◆ **WORK ORDER**
From the entries below, transcribe exactly the lines between the line holding "[140 101 137" and the line holding "[ 42 138 112", inclusive; skip all other lines.

----------

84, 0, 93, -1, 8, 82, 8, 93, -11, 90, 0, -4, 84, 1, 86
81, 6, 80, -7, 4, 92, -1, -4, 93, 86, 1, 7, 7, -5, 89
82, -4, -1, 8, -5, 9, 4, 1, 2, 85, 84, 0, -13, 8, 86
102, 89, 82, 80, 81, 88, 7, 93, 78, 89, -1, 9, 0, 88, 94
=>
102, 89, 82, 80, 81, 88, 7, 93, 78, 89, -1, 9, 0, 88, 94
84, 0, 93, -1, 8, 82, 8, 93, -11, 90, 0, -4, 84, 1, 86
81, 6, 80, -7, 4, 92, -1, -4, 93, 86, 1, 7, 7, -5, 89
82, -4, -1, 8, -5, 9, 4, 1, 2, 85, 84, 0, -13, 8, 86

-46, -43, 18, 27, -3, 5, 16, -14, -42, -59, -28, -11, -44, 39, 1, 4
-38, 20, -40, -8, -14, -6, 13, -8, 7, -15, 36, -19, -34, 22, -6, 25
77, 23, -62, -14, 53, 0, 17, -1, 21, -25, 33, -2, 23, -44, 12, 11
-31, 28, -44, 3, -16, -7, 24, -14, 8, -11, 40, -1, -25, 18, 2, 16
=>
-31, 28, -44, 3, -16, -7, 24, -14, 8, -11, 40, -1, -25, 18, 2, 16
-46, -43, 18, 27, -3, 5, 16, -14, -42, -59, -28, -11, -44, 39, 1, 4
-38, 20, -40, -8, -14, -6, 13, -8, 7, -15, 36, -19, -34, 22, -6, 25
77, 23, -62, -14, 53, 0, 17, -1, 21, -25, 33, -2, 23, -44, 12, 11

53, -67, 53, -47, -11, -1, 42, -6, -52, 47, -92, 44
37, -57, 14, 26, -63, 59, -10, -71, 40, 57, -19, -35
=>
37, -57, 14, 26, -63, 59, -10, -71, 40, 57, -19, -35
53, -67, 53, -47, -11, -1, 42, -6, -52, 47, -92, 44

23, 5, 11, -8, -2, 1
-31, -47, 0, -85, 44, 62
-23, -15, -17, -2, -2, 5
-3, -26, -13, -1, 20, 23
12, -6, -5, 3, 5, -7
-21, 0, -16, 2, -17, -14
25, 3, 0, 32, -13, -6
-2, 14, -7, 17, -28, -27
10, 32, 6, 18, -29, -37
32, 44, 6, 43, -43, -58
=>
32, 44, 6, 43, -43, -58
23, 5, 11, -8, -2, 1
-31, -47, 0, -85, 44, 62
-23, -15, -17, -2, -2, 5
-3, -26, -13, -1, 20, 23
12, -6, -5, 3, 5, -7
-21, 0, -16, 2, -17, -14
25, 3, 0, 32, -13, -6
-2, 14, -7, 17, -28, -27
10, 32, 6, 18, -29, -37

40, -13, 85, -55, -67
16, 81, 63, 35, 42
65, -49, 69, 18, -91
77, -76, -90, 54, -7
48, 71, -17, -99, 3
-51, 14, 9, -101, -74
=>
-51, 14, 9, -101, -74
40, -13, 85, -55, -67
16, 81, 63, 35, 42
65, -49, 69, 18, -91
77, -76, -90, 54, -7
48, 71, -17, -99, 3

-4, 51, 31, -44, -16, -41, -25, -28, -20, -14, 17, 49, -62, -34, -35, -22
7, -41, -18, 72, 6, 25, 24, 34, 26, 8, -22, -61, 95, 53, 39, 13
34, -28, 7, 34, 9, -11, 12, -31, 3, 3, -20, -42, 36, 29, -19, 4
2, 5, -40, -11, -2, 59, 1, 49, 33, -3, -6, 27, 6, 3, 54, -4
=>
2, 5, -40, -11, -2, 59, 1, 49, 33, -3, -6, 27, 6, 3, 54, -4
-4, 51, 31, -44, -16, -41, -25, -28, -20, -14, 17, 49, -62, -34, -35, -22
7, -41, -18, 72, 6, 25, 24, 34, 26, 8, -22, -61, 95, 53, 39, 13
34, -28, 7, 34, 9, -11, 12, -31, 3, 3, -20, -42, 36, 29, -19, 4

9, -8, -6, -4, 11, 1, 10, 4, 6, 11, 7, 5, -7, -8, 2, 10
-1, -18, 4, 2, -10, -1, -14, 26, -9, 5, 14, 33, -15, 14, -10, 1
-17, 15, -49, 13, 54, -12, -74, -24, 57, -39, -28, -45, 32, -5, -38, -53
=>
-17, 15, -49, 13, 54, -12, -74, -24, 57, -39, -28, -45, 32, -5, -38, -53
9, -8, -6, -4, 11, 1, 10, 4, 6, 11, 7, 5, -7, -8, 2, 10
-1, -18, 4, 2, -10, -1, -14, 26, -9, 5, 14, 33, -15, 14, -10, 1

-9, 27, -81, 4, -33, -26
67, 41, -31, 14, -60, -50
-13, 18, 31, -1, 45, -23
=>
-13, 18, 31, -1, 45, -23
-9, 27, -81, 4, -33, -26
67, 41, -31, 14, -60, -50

----------

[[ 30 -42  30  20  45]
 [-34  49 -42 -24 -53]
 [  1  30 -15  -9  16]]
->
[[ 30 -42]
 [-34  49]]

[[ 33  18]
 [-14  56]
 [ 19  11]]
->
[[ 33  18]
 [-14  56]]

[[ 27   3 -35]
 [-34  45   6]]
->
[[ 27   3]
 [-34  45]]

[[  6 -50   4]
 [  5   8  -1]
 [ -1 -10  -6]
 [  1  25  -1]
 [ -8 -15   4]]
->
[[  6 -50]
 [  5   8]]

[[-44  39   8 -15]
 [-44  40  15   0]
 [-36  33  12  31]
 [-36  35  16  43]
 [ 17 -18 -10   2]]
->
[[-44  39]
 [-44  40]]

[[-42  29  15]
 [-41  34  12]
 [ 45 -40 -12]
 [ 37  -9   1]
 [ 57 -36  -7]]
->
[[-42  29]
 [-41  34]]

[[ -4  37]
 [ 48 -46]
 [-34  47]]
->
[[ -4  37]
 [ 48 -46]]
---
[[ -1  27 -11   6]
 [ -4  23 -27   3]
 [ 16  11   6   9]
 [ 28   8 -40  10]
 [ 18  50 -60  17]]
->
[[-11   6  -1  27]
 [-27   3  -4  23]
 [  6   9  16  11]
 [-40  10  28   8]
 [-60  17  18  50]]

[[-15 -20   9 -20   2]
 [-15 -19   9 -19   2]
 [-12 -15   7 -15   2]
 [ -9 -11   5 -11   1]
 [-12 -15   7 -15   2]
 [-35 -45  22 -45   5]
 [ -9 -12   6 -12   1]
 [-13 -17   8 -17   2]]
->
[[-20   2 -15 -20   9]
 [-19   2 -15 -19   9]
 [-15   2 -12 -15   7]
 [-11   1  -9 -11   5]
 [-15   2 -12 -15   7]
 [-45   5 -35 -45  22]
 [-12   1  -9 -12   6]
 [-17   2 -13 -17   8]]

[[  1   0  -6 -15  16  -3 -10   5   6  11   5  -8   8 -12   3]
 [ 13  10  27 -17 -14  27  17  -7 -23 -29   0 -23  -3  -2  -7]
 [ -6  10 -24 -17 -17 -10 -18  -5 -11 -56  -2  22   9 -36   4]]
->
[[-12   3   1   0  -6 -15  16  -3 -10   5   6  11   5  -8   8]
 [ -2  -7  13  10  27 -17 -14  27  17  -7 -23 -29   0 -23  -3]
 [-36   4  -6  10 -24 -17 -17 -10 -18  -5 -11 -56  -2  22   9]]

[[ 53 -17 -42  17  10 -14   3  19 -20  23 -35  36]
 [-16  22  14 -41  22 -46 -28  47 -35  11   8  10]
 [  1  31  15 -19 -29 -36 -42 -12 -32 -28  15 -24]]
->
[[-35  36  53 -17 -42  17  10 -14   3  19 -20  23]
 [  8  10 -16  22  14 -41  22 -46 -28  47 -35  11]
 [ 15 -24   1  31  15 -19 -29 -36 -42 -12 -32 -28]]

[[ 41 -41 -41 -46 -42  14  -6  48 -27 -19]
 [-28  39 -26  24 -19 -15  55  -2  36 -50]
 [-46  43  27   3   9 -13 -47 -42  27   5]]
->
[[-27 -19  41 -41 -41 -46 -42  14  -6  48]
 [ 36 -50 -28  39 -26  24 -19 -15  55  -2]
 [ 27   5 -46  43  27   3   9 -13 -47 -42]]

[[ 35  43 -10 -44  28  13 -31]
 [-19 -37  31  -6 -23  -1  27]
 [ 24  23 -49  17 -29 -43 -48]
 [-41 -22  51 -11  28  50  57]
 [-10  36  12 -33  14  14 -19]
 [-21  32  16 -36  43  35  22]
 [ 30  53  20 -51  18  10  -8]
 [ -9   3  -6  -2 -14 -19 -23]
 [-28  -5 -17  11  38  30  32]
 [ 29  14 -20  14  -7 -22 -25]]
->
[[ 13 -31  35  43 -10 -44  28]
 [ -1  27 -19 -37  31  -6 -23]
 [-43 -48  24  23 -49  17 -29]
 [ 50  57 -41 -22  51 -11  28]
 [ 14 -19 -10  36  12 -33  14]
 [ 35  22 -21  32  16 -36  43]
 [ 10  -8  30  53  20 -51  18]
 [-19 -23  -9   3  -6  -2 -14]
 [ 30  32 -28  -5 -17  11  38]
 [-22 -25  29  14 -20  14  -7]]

----------

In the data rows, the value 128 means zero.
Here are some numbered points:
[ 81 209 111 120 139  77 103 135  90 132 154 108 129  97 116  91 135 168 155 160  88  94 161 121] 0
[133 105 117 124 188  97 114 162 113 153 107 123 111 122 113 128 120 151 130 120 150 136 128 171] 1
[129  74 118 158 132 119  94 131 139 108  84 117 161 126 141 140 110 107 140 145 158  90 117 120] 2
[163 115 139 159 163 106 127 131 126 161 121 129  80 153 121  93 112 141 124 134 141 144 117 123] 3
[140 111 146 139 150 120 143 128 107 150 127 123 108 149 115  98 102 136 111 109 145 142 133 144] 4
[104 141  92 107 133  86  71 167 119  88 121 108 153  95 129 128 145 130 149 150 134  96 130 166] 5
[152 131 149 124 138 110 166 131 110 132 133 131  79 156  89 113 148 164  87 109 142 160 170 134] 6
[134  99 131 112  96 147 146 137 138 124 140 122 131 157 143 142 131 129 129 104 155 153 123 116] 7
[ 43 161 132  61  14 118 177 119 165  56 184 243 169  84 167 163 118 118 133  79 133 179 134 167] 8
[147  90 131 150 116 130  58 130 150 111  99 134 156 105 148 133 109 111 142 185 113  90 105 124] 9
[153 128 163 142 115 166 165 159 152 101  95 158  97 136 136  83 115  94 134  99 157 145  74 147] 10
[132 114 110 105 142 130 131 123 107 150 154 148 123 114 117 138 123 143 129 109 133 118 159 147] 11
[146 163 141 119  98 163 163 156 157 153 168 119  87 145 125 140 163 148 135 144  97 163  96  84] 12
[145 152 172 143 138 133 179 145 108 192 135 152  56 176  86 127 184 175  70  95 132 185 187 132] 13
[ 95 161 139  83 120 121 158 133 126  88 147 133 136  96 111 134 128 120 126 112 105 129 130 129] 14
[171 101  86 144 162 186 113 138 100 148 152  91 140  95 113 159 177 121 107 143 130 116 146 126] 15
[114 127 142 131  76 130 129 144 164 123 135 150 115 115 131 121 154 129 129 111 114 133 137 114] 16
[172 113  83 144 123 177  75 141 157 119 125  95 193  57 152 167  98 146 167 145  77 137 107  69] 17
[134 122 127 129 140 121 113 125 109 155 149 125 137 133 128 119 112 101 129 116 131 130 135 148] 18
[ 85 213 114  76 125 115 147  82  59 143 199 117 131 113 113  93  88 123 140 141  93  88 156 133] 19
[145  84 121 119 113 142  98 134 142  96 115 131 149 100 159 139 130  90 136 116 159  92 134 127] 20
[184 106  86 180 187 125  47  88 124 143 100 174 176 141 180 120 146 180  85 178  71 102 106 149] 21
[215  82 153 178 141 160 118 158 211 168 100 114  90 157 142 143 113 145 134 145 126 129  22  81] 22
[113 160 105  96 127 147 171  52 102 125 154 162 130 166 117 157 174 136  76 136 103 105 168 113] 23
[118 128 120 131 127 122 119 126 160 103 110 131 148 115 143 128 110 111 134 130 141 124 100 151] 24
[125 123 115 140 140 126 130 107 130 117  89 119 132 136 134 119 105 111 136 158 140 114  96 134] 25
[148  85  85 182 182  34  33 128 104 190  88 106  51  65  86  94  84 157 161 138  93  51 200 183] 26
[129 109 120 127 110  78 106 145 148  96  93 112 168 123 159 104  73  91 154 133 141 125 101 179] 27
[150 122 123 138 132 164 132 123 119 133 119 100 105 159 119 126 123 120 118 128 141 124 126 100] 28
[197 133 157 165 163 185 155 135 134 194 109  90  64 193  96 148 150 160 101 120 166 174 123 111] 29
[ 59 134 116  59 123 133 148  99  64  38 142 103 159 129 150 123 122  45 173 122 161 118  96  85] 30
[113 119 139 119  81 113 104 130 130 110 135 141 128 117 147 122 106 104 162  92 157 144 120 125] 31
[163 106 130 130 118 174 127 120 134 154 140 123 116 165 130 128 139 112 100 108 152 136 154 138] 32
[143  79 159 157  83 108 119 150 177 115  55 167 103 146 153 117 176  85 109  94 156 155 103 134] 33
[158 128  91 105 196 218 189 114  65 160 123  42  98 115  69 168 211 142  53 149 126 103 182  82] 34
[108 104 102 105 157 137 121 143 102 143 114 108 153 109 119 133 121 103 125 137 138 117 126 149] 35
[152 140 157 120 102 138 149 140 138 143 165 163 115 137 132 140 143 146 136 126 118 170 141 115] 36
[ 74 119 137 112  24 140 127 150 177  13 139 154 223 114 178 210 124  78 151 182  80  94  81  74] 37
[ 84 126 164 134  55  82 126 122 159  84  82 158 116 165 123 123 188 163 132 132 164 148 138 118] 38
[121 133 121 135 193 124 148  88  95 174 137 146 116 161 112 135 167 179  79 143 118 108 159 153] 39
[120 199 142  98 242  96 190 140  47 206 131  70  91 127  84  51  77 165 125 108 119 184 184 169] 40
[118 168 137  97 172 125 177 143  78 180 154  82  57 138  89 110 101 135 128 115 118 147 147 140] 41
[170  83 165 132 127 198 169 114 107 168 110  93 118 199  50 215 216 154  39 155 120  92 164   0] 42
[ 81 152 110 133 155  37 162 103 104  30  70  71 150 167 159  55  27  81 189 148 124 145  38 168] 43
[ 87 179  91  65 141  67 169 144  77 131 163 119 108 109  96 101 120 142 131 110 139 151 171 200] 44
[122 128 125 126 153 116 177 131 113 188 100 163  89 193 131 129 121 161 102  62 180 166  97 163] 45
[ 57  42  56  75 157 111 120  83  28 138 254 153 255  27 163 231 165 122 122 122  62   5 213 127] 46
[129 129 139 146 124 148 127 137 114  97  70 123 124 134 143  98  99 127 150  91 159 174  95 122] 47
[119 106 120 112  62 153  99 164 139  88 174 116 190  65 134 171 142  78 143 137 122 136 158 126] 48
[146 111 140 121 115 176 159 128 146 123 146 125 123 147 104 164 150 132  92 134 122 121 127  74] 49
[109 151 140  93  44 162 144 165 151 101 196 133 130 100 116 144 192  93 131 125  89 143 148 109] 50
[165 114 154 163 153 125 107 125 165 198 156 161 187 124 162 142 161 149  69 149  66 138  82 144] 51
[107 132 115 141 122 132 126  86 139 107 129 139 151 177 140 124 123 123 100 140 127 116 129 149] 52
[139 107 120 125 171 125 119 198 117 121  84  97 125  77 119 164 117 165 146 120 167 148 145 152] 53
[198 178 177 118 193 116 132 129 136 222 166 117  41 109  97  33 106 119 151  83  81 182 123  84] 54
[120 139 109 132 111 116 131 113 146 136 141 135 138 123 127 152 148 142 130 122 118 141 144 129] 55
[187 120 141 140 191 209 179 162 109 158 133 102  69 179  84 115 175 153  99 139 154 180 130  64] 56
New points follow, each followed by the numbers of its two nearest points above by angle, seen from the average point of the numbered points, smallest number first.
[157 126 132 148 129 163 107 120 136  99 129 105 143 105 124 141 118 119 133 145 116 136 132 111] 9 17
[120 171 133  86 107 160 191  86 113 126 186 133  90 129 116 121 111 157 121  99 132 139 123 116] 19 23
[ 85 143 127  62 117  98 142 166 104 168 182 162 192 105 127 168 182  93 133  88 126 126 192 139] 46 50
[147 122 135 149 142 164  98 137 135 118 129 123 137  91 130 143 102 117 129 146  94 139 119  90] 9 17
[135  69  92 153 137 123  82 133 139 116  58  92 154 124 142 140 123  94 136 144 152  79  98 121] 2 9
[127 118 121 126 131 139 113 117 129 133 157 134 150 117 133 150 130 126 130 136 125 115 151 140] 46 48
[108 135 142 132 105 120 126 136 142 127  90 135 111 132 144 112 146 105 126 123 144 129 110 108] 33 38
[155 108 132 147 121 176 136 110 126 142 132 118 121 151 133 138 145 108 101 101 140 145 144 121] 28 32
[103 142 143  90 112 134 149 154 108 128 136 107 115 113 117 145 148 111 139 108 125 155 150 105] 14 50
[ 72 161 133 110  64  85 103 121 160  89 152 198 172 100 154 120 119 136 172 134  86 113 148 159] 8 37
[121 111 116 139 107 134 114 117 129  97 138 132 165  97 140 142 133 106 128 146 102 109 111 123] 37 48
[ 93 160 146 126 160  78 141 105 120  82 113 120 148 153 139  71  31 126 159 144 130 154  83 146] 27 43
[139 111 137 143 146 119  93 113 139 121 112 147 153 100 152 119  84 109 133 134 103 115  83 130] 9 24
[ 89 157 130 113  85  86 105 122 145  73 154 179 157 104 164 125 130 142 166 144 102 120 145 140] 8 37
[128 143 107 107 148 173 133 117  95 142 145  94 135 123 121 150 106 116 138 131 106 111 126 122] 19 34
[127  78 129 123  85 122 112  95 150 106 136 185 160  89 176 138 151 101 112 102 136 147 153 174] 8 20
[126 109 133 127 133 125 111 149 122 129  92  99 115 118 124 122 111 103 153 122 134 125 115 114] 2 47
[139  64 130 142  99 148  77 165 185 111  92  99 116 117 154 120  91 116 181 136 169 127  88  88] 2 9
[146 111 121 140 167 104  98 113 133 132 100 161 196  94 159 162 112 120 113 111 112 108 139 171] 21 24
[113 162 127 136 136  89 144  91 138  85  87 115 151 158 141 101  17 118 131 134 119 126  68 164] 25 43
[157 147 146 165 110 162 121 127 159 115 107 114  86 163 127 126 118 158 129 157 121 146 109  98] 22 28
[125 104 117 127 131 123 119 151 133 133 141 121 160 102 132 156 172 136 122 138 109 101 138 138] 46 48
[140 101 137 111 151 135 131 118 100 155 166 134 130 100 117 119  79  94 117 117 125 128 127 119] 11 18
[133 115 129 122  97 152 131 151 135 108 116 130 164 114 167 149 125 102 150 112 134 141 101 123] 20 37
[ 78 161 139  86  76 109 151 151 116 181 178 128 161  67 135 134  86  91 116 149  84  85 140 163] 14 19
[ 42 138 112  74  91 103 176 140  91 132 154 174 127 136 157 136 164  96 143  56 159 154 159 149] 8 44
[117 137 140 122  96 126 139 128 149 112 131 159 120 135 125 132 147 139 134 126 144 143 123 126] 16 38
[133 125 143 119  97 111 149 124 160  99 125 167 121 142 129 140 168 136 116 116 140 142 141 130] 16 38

----------

◆ **SOLUTION TO THE PROBLEM**
[140 101 137 111 151 135 131 118 100 155 166 134 130 100 117 119  79  94 117 117 125 128 127 119] 11 18
[133 115 129 122  97 152 131 151 135 108 116 130 164 114 167 149 125 102 150 112 134 141 101 123] 20 37
[ 78 161 139  86  76 109 151 151 116 181 178 128 161  67 135 134  86  91 116 149  84  85 140 163] 14 19
[ 42 138 112  74  91 103 176 140  91 132 154 174 127 136 157 136 164  96 143  56 159 154 159 149] 8 44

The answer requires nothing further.